Each row is a point. The window is the flat piece filled in between its corners: a triangle in 3 columns, a solid with four corners in 4, and so on. A path goes straight from each point to the next, and from the last back to the first. After which points does the path pass through the window?
In the rows, 128 means zero.

Window, 4 rows:
[[115 142 120 128]
 [ 48 160 148 109]
 [105  98 163 110]
 [176 141 124 102]]
Path:
(1): [ 94 109 131 107]
(2): [108 124 183 119]
(3): [ 85 155 181 146]
(4): [110 130 109 107]
(5): [ 97 148 123  96]
(6): [ 89 178 144 153]
(7): [148 115 145 128]
(8): [143 108 126  76]
(9): [149 120 126  79]
(10): [187 175 127 148]
(11): [173 146 162 128]
(12): [152 102 119  97]
(13): [153 143 110  89]
(14): [164 134 156 109]
(15): [115 160 186 117]
(16): [ 93 137  93 107]
Through the window after points: 1, 3, 9, 15

Window, 8 rows:
[[113 135 158 101 151 130 113 166]
 [134 187 114  69 181 121 165 147]
 [142 111 100  96 121 102 120 155]
 [130 133 142 139  86 118 147 114]
 [158 123  85 132 136 133 107 117]
 [170 185  95 161 127  94 117 170]
 [ 56  60  67 108  85 146  78 112]
 [149 184 157 107 115  90 123 105]]
Path:
(1): [158 151  84 105  90 163 135 157]
(2): [100 125 118 139 133  76 108 105]
(3): [102 115 122  93 158  82 116 116]
(4): [145 125 110 108  94 141 124 143]
(5): [143 201 108  91 119 134 148 149]
(6): [127 109 116  86 182  96 138 141]
(7): [135 138 112 118 144  99 131 111]
(8): [162 180 104 108  81 134 107 127]
Through the window after points: 5

Window:
[[161  60 131  87 188 178 153 156 132]
 [146  84 180 153 107 147 139 169 115]
 [110 111 102 125 129 107 122 146 184]
 [189  78 146 138 138 180 120 122 122]
 [ 71 142 101 139 115  66 164 103 143]
 [ 75  79 132 133  86 108 123 110 138]
 [110  81 178 161 127  86 121 108 153]
 [ 73 130 111 129 156 114 108 131 132]
 [193  89 174  69 143 171 120 152 117]]
Path:
(1): [104 112 178 136  93 147 148 114 185]
(2): [117 134 156 125 140 158 152 116 172]
(3): [139  96 125 113 150 119 120 151 136]
(4): [164  93  83 130 107 109 130 142  74]
(5): [126  80 160 123 132 152 125 122 152]
(6): [110 119 158 137 119 141 139 127 159]
(7): [121  78 141 127 127  82 130 152 106]
(8): [128  92 107 131 139  94 126 153  96]
Through the window after points: 4, 8

Window (11 x 11):
[[174  71 152 164 142 130 110 132 146 100 147]
 [ 66  96 147 147 149 113 168 126 134  92  56]
 [140 129  78 124  92 121 167 132  96 134 161]
 [ 96 166  31 129 166 115 187 127 136 131  94]
 [155 163 191  75 180 167 183 199 157 204 110]
 [134 133  93 144 137  61 146 145 117 119 122]
 [143 178 123 149 109 119  93 150 105 127 157]
 [148  97 128 128 143 126 166  72 111 152 203]
 [192 161 129 162 113 100 146 137 116 133 112]
 [113 162 137  95 120 121 114 140 152  74 110]
 [178 144 141 119  93 103 117 161 121 203  59]]
Path:
(1): [120 148 106 137 109 104 134 132 159 111 142]
(2): [152 166 135 121 148 133 114 156  62 137 107]
(3): [142 115 101 118 133 121 122 140  93 109 127]
(4): [142 165 131 171  90 114 170 132 158 162 161]
(5): [115 102 137 159  87 113 146 157 194 128 142]
(6): [175 157  96 117 176  90 131 110  47 131 123]
(7): [154 126 132 123 131 120 131 127 108 113 116]
(8): [146 175 127 174 108 105 137 156 191 133 164]
(9): [130 132 130 157 110 104 164 130 136 126 109]
(10): [157 130 122 108 175 131 128 120  95 125 130]
(11): [153 144 118  96 135 116 120 151  76 124 118]
(12): [118 129  89 160 102 101 185 126 167 132 148]
(13): [143 102 128 168 115  98 141 145 161 128 132]
(14): [163 115 135 130 141 119 120 136 116 123 118]
(15): [123 112 112 113 194 131 156 131  90 143  94]
(16): [131 166 140 125  77 109 176 137 161 149 155]
Through the window after points: 1, 3, 5, 7, 9, 11, 13

Window (14 x 14):
[[111 105 173 121 189 168  70 104 163 105 141  94 134 151]
 [155 137 134 202 109 149 131  91 122  80 121 145 146 153]
 [132  88 146 147 174 147 123 141  59 161 159 167 166 139]
 [201  86 129 117 174  99 126 105  25 121 190 121 189  99]
 [112 134 103 133 161 143  96 172  96 115 119  99 118 123]
 [136 106  55 115 201  97  86 154 118 138 129 143 109 168]
 [210 124 117 129 132 167 122  68 104 118 146 116 170  79]
 [154 138 112 148 154 168 111 155 118 173 189  86 128 175]
 [140 144 137 100 169 123 149 140 143 144  89 112 141 206]
 [ 92  89  87  41 138 111  87 106  71  82  89 145 112 149]
 [101 103 170 140 144 109 141  97  97 116 128 131 106 104]
 [176 135 122  86 172 135 140 163 121 122 145 139 119 170]
 [182 154 128 110  55 121 109 139 127 124 101 132 146 135]
 [151  53 136 136  78 136 159 124 111 109 114 150 173 137]]
Path:
(1): [121 142 105  88 147 126  85 147 140 110 163 113 164 134]
(2): [161 116 127 133 152 145 128 126 103 133 132 114 119 160]
(3): [192 110 125 134 140 174 121 141  92 136 118 115  67 171]
(4): [130 129 119  84 184  98 130 148 123 115 160 154 183 143]
(5): [123 109 122 117 140 142 123 126 114 117 162 161 180 122]
(6): [201 122 128 116 161 134 117 117  78 137 100  89  90 157]
(7): [143 105 132 154 182 148  73 147  79 140  92 137  98 151]
(8): [122 130 104  99 133 129 128 144 113 101 143 106 145 127]
(9): [122 139 115 121 127 141 120 123 116 110 133 125 171 116]
(10): [175  92 147 120 147 127 107 111 100 128 124 126  87 165]
(11): [145 100 134 104 154 143  95 134  89 113 116 122 122 152]
(12): [110 123  99 111 157 118 116 126 113 116 131 129 137 134]
Through the window after points: 3, 5, 7, 9, 11

Window, 14 rows:
[[117  76 131 124  89 135 126 109 168 132  88  73 135 134]
 [164 141  80 142  92 133 121 130 119 106 146 165 142  77]
 [118 104 115  64 140  96 156  75 146 140 160 130 135 190]
 [123  89 151  91 105  83 113 142 122 140 132 101 122 161]
 [125 146 143  93  76 125 124 157 162 122   7 112 148 129]
 [130 159 138 130 107 152  96 125 135 161 117 166 154  87]
 [119 154 127 164  61 165 124 163 156 120  94 152 134 136]
 [ 95  73 138  75 116 112 132  73  89 109 141 147 139 158]
 [163 151 151 168 143 124 116  81  55 106 135  75  86 131]
 [179 113 146 117 149 162 162 112  55 139 167 111 109 136]
 [127 100 114 132 186 141 125 121  94 109 158 119  94 131]
 [152 128 114 116  72 152  71 146 161 133  53 143 174 157]
 [136 100  71 150 119 136 142 114 101 178 140 169  84 125]
 [151 105 123 101 121 145 116  89 115 115 168 144  60 122]]
Path:
(1): [170 109 131 130 104 128 101 128 144 135  89 140 155 148]
(2): [108 133 107  94  80 153  94 131 136 127  92 132 140 149]
(3): [118 137 117 110  89 139 125 124 132 129 110 115 132 129]
(4): [162 123 170 138 138 118 103 125 118 138  88 157 125 124]
(5): [148 109 146 136 101 123 131 107 140 111  97 150 142 122]
(6): [127 153  83  93  71 162  85 156 120 164 112 109 129 155]
(7): [123 119 101 106 100 149 106 131 121 150 131 112 142 147]
(8): [135 115 139 143 110 128 140 127 124 106 112 143 106 139]
(9): [191 105 147 160 152 138 163 117 146 123 138 145 144 138]
(10): [130 116 116 107 129 146 125 116  73 136 144 115  99 132]
(11): [112 133 101  95 105 137 112 132 112 119 139 108 126 127]
(12): [166  92 150 164 133 118 122  93 150 140  93 184 114 130]
(13): [146 110 150 128 117 125 120 108 124 132 110 139 141 129]
(14): [117 146  94 112  89 154  93 128 109 119 112 122 122 151]
(15): [ 99 113 114  58  84 155 134 123  93 127 119  92 121 180]
(16): [161 119 157 164 126 111 110 108 152 112 106 144 141 104]
Through the window after points: 1, 3, 9, 13

Window:
[[171 127 140  30 134 136 144 143 107 101 179  99  95 103]
 [126 140 132   7  89 105  87 150 119  80 163 126  80 147]
 [ 91 126 113 153  94 109 153  75 167 101 111 104 129 102]
 [ 90 128 106 140  74  70 140 129 111 138 164 140 181 138]
 [119 100 112 206  49 129 120  92 105  77 151 117 128 147]
 [121 143 165 146 110  94  94 150 137 105 124 127 143 119]
 [ 81  95 137 178 111  98 150  96 111 130 112 132  98 139]
 [127 103  93 134 108  94  87 109 144 162 119 137 142 124]
 [121 111 155 154  91 114 144  54 123 121  96 152 163 134]
 [133 122 104 217  61  38 142  96 123 119  99 168 145 116]
 [131 187 115  55 132 158 111 142  94  92 157 150  97 109]
 [137 137 115 124 128  99 132 117 147  93 164 145 125 171]
 [123 160 130 184  79  95 111  57  83  91 137  62  97 168]
 [122 114  97 110 117  93 122 145 110  95  91 117 153 147]]
Path:
(1): [130 138 116 143  88 106 133 106 121 121 133 116 122 154]
(2): [150 153 111 100  72 115 159 114 144 150 118 120 104 127]
(3): [109 104 127 144 123  84 101 127 112  76 141 145 150 124]
(4): [119 119 121 148 115  79 112  72 100  95 145  95 132 119]
(5): [127 154 126 166  52 132 128 110 116 107 126 109  95 175]
(6): [130 147 133 116  98  98 130 128 126 128 123 121 130 140]
(7): [ 89  96  95 144 122  68 108  86 112  77 130 146 142 121]
(8): [110 133 120  89 121  92 113 118  86  71 157 145 123 124]
(9): [144 161 117  86 102 145 112 136 145 130 137 127 100 136]
(10): [121 147 139 146  70 133 154 150 134 130 111 119 122 146]
(11): [120 113 111 141 133  82 110  74 109  88 145 134 135 127]
(12): [110 116 127 112 132 102 102 100 120  97 144 128 147 109]
(13): [129 132 118 135  70 107 156 145 133 124 122 145 112 154]
(14): [127 133 118 141  55 112 165 132 139 128 115 107 129 166]
(15): [115 109 124 146 114  85  92  91 115  96 135 125 134 120]
(16): [109 121 129 128 100  79 127 110 104  98 150 127 143 109]
Through the window after points: 4, 8, 16

Window:
[[175 137 156 109 112 140 125 159 122 128 103 111 146 108]
 [132 133 119 107 150 150 161 118 113 129 116 118 118 165]
 [167 156 102 111 116 126 118 114 149 119 116 140 168 124]
 [142 103 114 125 120 144 136 143 133 146 183 134 107 184]
 [162  70 102 185 105 119 114 204  16 112 142 198  97 100]
 [191 152 135 112 110 155 123 137  93 122 118 149  98 126]
 [116 116 135 142  79 117  83  89 125 110 125 102  98 139]
 [164 155  61 163 184  91  62 135 152 115 132 128 118  20]
 [188 110 110 140 105 120 102 164 100  82 124 123 121 177]
 [ 94 167 156  92  54  92 127 140  90  96 144 116  93  94]
 [145 139  94 104  88 161 120 140 129 132  99 101 118 153]
 [157 178  88 171 139 138 135 127 143 110 137 111 137  69]
 [112 179 111 165 147 143 122 164 130 139 122 157 116 122]
 [106 147 105 144 108 114  68 142  65 144 202 105 157 176]]
Path:
(1): [171 131  85 167 116  95 126 141  99 165 135 127 140 136]
(2): [146 145 122 109 139 166  78 143 127  82 136 133 121 112]
(3): [167 101 136 136  98 188 103 131  90  81 158 129 144 112]
(4): [144 170  84 151 134  82 120 158 130 138 122 118 112 154]
(5): [159 119 118 174  78  89 125 115 104 174 127 119 116 198]
(6): [138 136 126 120 109 144 112 146 107 103 134 128 117 131]
(7): [135 139 139 100 116 192 121 143 126  82 170 160 123 118]
(8): [167 127 102 154 117 104 112 155 102 130 119 123 113 154]
Through the window after points: 3, 7

Window, 14 rows:
[[149 101 124 120 136 107 120  51 186 153 106 158 122 183]
 [158 140  95 101 171 151 110 156 111 124 155 132 153 116]
 [131 104 159 104  76 163 163 137 117 125 103 144 108 152]
 [143 136 139 124 169 120 155 137 119  62 149 111 141 139]
 [128 118 124 117 146 148 143 188 105 122 107  54  92 128]
 [122 104 133 115 135 167 126 128  88  98 162  66 119  77]
 [ 79  77 143 130  98 120 130 168 110 130 116 108 144 134]
 [109  97 183  91 126 142  92 183 116 105 126 104  90 115]
 [172 168 101 140 109 129  85  66 171  96 107 136 163 195]
 [107 169  88 131 116 112 119  52 156 100  89 185 110 162]
 [158 169 155 134  90  71 123  67 139 155  66 158 136 160]
 [145  63 105 146 126 150 129 173 142  72 135 124 101  60]
 [131 126 148 204 145 164 108  93 202 163 132 178 122 150]
 [106 151 165  73  94 120 151 133 173 143  89  99 147 134]]
Path:
(1): [131 106 106 132 110 132 126 146 125 116 151 130 110 128]
(2): [126 138 126 121 112 107 134 119 134 113 138 122 125 154]
(3): [132 118 152 127 137 190  98 102 138 134  67 125 143 127]
(4): [118 127 141 142 160 162 114 145  89  66  48 145 125 137]
(5): [143 118 124 116 117 125 130 122 144 134 160 115 120 134]
(6): [168 129 103 121  82  52 105 107 153 141 146 167  83 162]
(7): [129 126 155 135 130 145 135 117 131 111  83 119 146 117]
(8): [124  85 172 128 123 112 121 120 120 111  65 152 134 128]
(9): [140 181  93 128  90 114 134  93 168 173 159 112 125 179]
(10): [126 136 134 147 127 115 120 110 146 138 154 126 116 131]
(11): [154 113 142  78 134 173 127 143 135 108  34 137 151 147]
(12): [121 120 192  97 147 156 140 114 137 112  64 109 130  96]
Through the window after points: 6, 8, 10

Window (14 x 14):
[[116 181  40 176 171 105 127 136  96 110 155  40 101  82]
 [124 145 168 117 130 146  97  86 148 120 103 164 137 186]
 [105 111 128  71  93  96 208 147  86 184 145 150 141 131]
 [ 96 119 164 112 137 165 196  97 166 114  90 133 151 143]
 [143 108 108 143 160 102 115 201 149  97 123  82  95 162]
 [148 132 140 112  83 159 138 123 159 143 131 142 142  97]
 [109 100 194 114 109 150 198  95 157 137 173 138 122 138]
 [123 102 111 150 178 130  82  96 131 169 131 130 155 116]
 [160 133 147  71 166 167 110 146 125 128 109 135  96 105]
 [160 101 133  93 130 148 104  88 129 179  81 133  89 123]
 [101 113 154 136 130 152 136 140 100 173  97 149 107 127]
 [110  75 114 137 157 141 156 104 156  93 136 183  84 120]
 [ 88 116 158  85 125  92 119 143 114 161  91 114 106  87]
 [168 144 106 178 149  58 172 140 114 158 164 127 132  98]]
Path:
(1): [109 130 131 111 147 135 150 117 125 167 124 149 102 117]
(2): [145  90 150 140  86 123 135 114 109 110 118 107 159 108]
(3): [108  42 181 145 114 122 113 118 116 122 131  79 178 110]
(4): [145 196  75 118 181 152 147 122 157 144 114 184  51 127]
(5): [ 78 128 139 115 172 101 148 171 175 199 106 150  98 137]
(6): [126 111 143  95 112 122 140 116 101 137 119 124 122 106]
(7): [164  97 156 117 110 137 126 159  88 108 134 107 120 114]
(8): [110 132 122 118 148 122 153 108 158 145 124 133 122 126]
(9): [ 91 139 158 120 129 106 154 132 148 170 126 136 117 155]
(10): [176  71  91 121 132 154 130 102  98 109 120 130 127  84]
(11): [136 123 121 128 133 120 140 132 112 119 120 117 122 105]
(12): [ 88 163 102 126 168 120 120 116 150 218 116 128 111 143]
Through the window after points: 5

Window (14 x 14):
[[166 120 122 103 158 169 145 130  97  60 135 133 133 123]
 [122 133 133 152 134 123 122 193 186 126  91 143 126 127]
 [161 103  92  96 139 180 146  64 124 149 111 105 113 189]
 [148  98  90 108 103  45 140 126  87  96  86 126  91  79]
 [161 120 157 175 140 149 143 157 100 122 176  92  85 157]
 [125 128 110 174 173  75 130 124 138 166 193 120 106 162]
 [124 125 141 134 147  49  78 137 117 172 155 101  68 101]
 [151 137 165 121  86  91 134 168 160 190 145 138 145 102]
 [115 126 113 161 122 175 123  83 132 156 162 153  78 145]
 [ 62  77 155 116  69 152 171 147 138 109 114 111 113  76]
 [173  79  93 134  85 130 109  84 139 130 134 111 210 153]
 [ 94 165 112 146 119 133 136 117 115  98 105 109 124 187]
 [152 137  64 146 142  88 105 150 106 180 121  97 170 150]
 [113 128 163 178 170  76 122 155 127 140  95 174 130 106]]
Path:
(1): [154 136 138 153 115 119 173 104 145 143 111 121 173  87]
(2): [165 134 142 159 134 145 148 114 132 119 144  78 120 128]
(3): [122 105 110 139 133 116 112 168 105 144 145 157 109 161]
(4): [131 109 154 140 112  95 112 164 137 162 157 145 124 139]
(5): [152 147  86 131 142 125 148 109 121 137 119  99 137 117]
(6): [128 179 151 131 130 123 144 109 152 156 110 104  80  91]
(7): [124 106 108 146 136 116 126 161 115 104 129 138 131 164]
(8): [112  96 128 108 102 124  84 179 117 125 140 128  87 167]
Through the window after points: 2, 4

Window (14 x 14):
[[118  60 126 125 147 180 165 132 156 105 129  54 130 126]
 [111  87 143 172 109 151  90 104 143  99 136 124 137 148]
 [153  70 159 123 183 143 125  78 128  85 182 106 146 142]
 [161 128 141 102 144 177 115  68 169 112 132 105 134 106]
 [167 101 176 167 160 202 105 106 118 160 142 129  78 101]
 [106 128 116 152 120 145 170 144 119 102 138 166 111 117]
 [ 79 123 127 179 124 136 186 104 110 170  99 170 134 103]
 [115 117  79 153 150 169 158  91 149 159 108 188 103 149]
 [171  53 142 117 123 152 140 120 102 101 107  91 143 127]
 [ 80 121 123 148 103 136 138  87 108 150 149 140  67 163]
 [110  67 147 106 156  68 128 147 158 112 124 162 136  68]
 [ 42 139  70 120 126 154 153 132 106 169 124 190 151 146]
 [ 58 141 126 150 156 114 132 125 105 119  72 182 112 131]
 [ 89 137  64 158 154 111 103  87 109 126 142 157 118 112]]
Path:
(1): [ 89  94 132 125 126 179 137  97 137 121 102 171  83  83]
(2): [122 112 108 154 139 118 139 130 116 141 140 110 146 164]
(3): [117 117 122 158 140 141 136 114 138 130 133 128 125 133]
(4): [ 90  98 134 118 102 165 127  60 110 125 119 169 102 114]
(5): [ 73 114 107 147 141 154 116  89 106 113 121 165 109  90]
(6): [140 129  81 155 157  88 120 111 135 138 152 124 139 165]
(7): [109 163 119 133 147 133 170 158 117 175 108 146 143 150]
(8): [ 70  76  98 141 120 165 134  83 122 115 135 160 126 108]
(9): [108  86 122 119 131 177 121  77 111  76 141 142 109  99]
(10): [144 114 131 157 150 133 114 133 156 153 128 114 130 153]
(11): [127 140 112 170 172 103 124 136  98 179  89 125 112 172]
(12): [ 62  80 113 121 114 158 150 107 135 101 159 179 133  97]
(13): [ 83  98 136 145 138 161 156  67 119 150  98 191 129  30]
(14): [106 126 121 167 125 119 158 141 119 145 133 124 115 185]
(15): [115 156 109 151 107 119 148 151 150 149 165 141 137 145]
(16): [ 96  88 114 137 155 160 139  92 101 104 115 158 113 114]
Through the window after points: 3, 5, 7, 13, 15

Window, 14 rows:
[[152 139 125 126  68 147 110 146 118 115  99  89 111 119]
 [113 163  94 114 125 166 119 121  95  97  99 149 118 131]
 [157  87 171 128 165 154 123 108 144  89 173 117 133  63]
 [186  58 159  64 109 194 100 201 140 247 181 112 133 219]
 [138 120 147 119 121 115  90 151 125 101 118 160  96  98]
 [178  99 120 156  73 114 121  97 138  89  88 168 129 150]
 [ 90  98 118 166 110 104 161 167  95 138 183 158 128 105]
 [110 107 110 177 152 139  94 141 175  98 105 107 118  88]
 [157 150 169 146 110 130 132 110 131 139  95 148 110 104]
 [129 111 128 167 141  90 135 137  86 120 143 109  94 127]
 [104  99 149 117 147 130 133 129 189  68 112 106 130 117]
 [131 151 139 119 103 152  93 112 146 133 157 135  78 128]
 [ 78 114 166 129 130 148  92 105  76 125 149 112 133  97]
 [ 74  77 117  96 127 189 120 108  92 139  91  61  71  85]]
Path:
(1): [144  94 166 181  88 191  94 163  90 110 153 153  66 110]
(2): [134 115 140 155 124 164 104 130 139 111 108 143 112 109]
(3): [118 106 118 111 143  64 109 153 147 120 144  88 112  94]
(4): [143 140 131  88  96 126 106 100 182 158 142 112 133 114]
(5): [135 104 147 149 132 150 115 139 104  99 114 130  99 132]
(6): [108 111 140 154 120 155 120 129 139 104 124 125  99 112]
(7): [129  98  84 130 168  99  84 150 135 146 107  89 151  70]
(8): [123 104 120 102 135 146 111 126 125 137 113 105 110 113]
(9): [ 95 100 171 145  80 199 118 149  91 108 135 132  68 119]
(10): [159  83 166 177  80 181  91 194 112 144 198 132  86 180]
(11): [119 121 121  63 156 103 151  92 133 137  86 112 150  94]
(12): [147  91 127 104 109 130 116 131 137 160 141 127 127 147]
(13): [153 106 157 155 106 166 120 170 117 123 129 135 112 148]
(14): [110 138 155 164 141 164 133 133 142 122 123 137  82 125]
(15): [148 112 134 103  93 120 109 117 118 127 117 116 127 100]
(16): [132 110 119  85 135  89 138 109 162 147 113  98 159 130]
Through the window after points: 2, 6, 8, 12, 14

Window:
[[177 112 160  49 125  98 109 113 113 140  86 139 138 107]
 [ 92 106 122 183 165 132 137 129  82  92 145 133 124 128]
 [105 123 120 132 138 118 130 126 133 159 182 107 138 138]
 [169 142 125  71  65  92  78 155 138  97 107 129 130 135]
 [ 99 142 141 109 113  73 105 136 164 138  94 159 122 110]
 [ 87 143 186 158 162 107 174 113  77  88 184  77  85 117]
 [ 69 146 170 174 126 151 119  89 109 113 139  97 150 147]
 [177 159 120 103 105 115  66 107 156 153  99 165  84 132]
 [148 147 116 125  91 150 137 105 208 114 122 182 141 121]
 [106 144 142 114 163 131  93 109 177  90 153 159 136 163]
 [ 71 107 159 170 172 137 113 108 104  86 180  57 114  68]
 [131  96 203 187 151  73 117 115  87 106 177  89 133 107]
 [ 87  97 121 115  88 136 108  75 168 114 150 179 104 151]
 [182 126 105  83 111  54 105  91 157 119  71 108 123 139]]
Path:
(1): [122 144 138 115  98  74 104  83  68 118 173 152 152 126]
(2): [116 154 121 126  99  96 115  80 133 130 163 138 156 122]
(3): [135  99 167 120 146 110 100 173 133 105 113 106  94 130]
(4): [184  84 157 167 152 145 102 182 174 143 133  96  97  99]
(5): [ 79 157 129  80 112  95 130  57 102  96 126 160 154 129]
(6): [141 153 107 124  98  99  78 124 125 111 124 164 129 123]
(7): [124  95 202  89 144 137 155 118 177 122 118  72 102 148]
(8): [ 68 119 174 113 137 159 138 144 141 138 101 114 107 174]
(9): [141 128 137 130 123  87  96 103 110 108 145 119 131 112]
(10): [110 145 125 115 101 101  93  84 141 123 161 164 118 128]
(11): [124  98 143 128 126 136 123 135 145 108 106 109 118 132]
(12): [125 101 128 122 110 149  91 159 146 147 124  86  94 150]
(13): [125 161 147 116 121  73 132  94 113  90 156 146 157 115]
(14): [109 132 119 139 101 109 123 105  81 111 153 133 123  98]
(15): [126 121 162 139 149 126 110 115 167 117 109 106 125 142]
(16): [112 117 155 130 158 125 112 133 164 111 119 106 105 127]
Through the window after points: 2, 4, 6, 10, 12

Window:
[[165 125  69 176 104 134 184 140 136 101 113 130 128 122]
 [120 129 175 165 102  66  89 125  67 175 149  86 124 139]
 [ 95 107 109 191 126 162 113  87 124 199 127  68 165 115]
 [168 149 137 189 134 132 120  59 188 191 113  90 151 102]
 [131 113  98 119 127 139 125 173 140  89  83 160 108 103]
 [108 140 138  86 122 127 158 134 121  45 147 130 133 118]
 [122  53 109 160 139 117 114  70 130 199 165 127 134 125]
 [124 146  90 125 183 145 158 141 106  89 120 176 128 146]
 [115 154  90  89 113  78 165 168 142  78  86 144 152 155]
 [137 133 177  89  83 118 135 138  85 161 123  98 114 179]
 [122 160  82 110 132 139 148 186 165  95 161 153 122 134]
 [ 97  95 120 133 161 104 115  90  96 177 154  56  72 137]
 [159 113 127 100 142 109 100 133  84 140 150  65 151 137]
 [119 128 140  99 117  91 140 123  61 198 145  95 121  95]]
Path:
(1): [123 106 166 138 129 116 184 133 112 150 160  73 131 140]
(2): [141 108 135 142 144 129 196 187 144 130 127 102 141 122]
(3): [132 131  93 135 114 124 120 112 120 117 115 132 115 119]
(4): [133 147  96 106 124 130 120 102 113 139 145 110 111 142]
(5): [ 98  90 166 136 145  99 154 146 101 132 132 100 123 117]
(6): [123 136 175 118 155  97 149 146 139 145 126 105 128 120]
(7): [117 108  81 117  95 140  95  99  73 151 139 111 124 145]
(8): [116 143  86 122 140 119  78  79  86 131 120 119 117 115]
(9): [116  89 158 131 137 104 181 159 129 167 151  73  97 156]
(10): [105 122 176 166 158 120 168 149 166 149  75 113 199 117]
(11): [138 127 120 112  98 128 117 114  94 157 148 102 102 152]
(12): [129 121  78 142  82 144 114  66 135 138 150 112 124 144]
(13): [127 127 146 142 164 118 136 138 119 152 121  90 145 112]
(14): [121  75 157 153 145 117 176 133 140 174 133  80 157 119]
(15): [122 173 103  95 116 125  79 107  96 115 142 131 114 136]
(16): [121 147  89  83 105 119  58 108  96 129  97 148 102 141]
Through the window after points: 2, 4, 8, 10, 12, 16

Window (14 x 14):
[[100 137 112 103  83 157 144 145 110 139 125 122 140 135]
 [145 172 146  77 130 130 106 103 140 134 165 107 179 170]
 [121  91 156 107  93 131 110 138 101  94 154  72  91  46]
 [122 138 132 138 113 175 108  98 126 136 139 141 168 107]
 [171 200 175 146  57 163 101 134  84 127 145 116 155 196]
 [ 62 136 156 110 129  98 141 122 147 130  84 171  71  71]
 [ 83 132 122 131 137 129 116 118 164 143 130  90 134 138]
 [ 87 158 181 107 113 112 158 163 161  70 184 151 116 158]
 [146  23 199  79 209 197  78 176 170 116 154 198 140 182]
 [157 148 145 123 127 107 154 148 164 128 153 114 169 121]
 [116 105 101 122 111  99 100 169 137 102 150 147 145  97]
 [109 134 149 134 143 146 107 135  82 172 150 141 144 103]
 [115 106 120 124 140  56 158  53 157 164 162 101 178 126]
 [125 131 111 107 156 154 137 115 140 102 140 119  92 152]]
Path:
(1): [ 96 117 143 121 131 127 142 133 126 115 114 120 148 125]
(2): [111 127 136 118 117 143 119 121 122 113 134 127 163 118]
(3): [149 164 153 128 127 134 128 127 172 159 176 147 120 130]
(4): [121 136 142  99 121 114 128 126 150 137 165 141 121 134]
(5): [102 123 179 140 148 163 135 126 129  98 115  98 166 141]
(6): [ 99 130 148 117 138 102 118 130  87  85 131 122 165 140]
(7): [131 137 153 114 105 173 126 156 184 169 153 152  80  89]
(8): [125 129 115 102 123 115 102 126 167 147 184 140 109  95]
Through the window after points: 2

——————————

## Task requirements
Only the lines above from the line with "167 166 139]" to the line with "143 109 168]", those two lines included, should be reproduced exactly.

## Written solution
 [132  88 146 147 174 147 123 141  59 161 159 167 166 139]
 [201  86 129 117 174  99 126 105  25 121 190 121 189  99]
 [112 134 103 133 161 143  96 172  96 115 119  99 118 123]
 [136 106  55 115 201  97  86 154 118 138 129 143 109 168]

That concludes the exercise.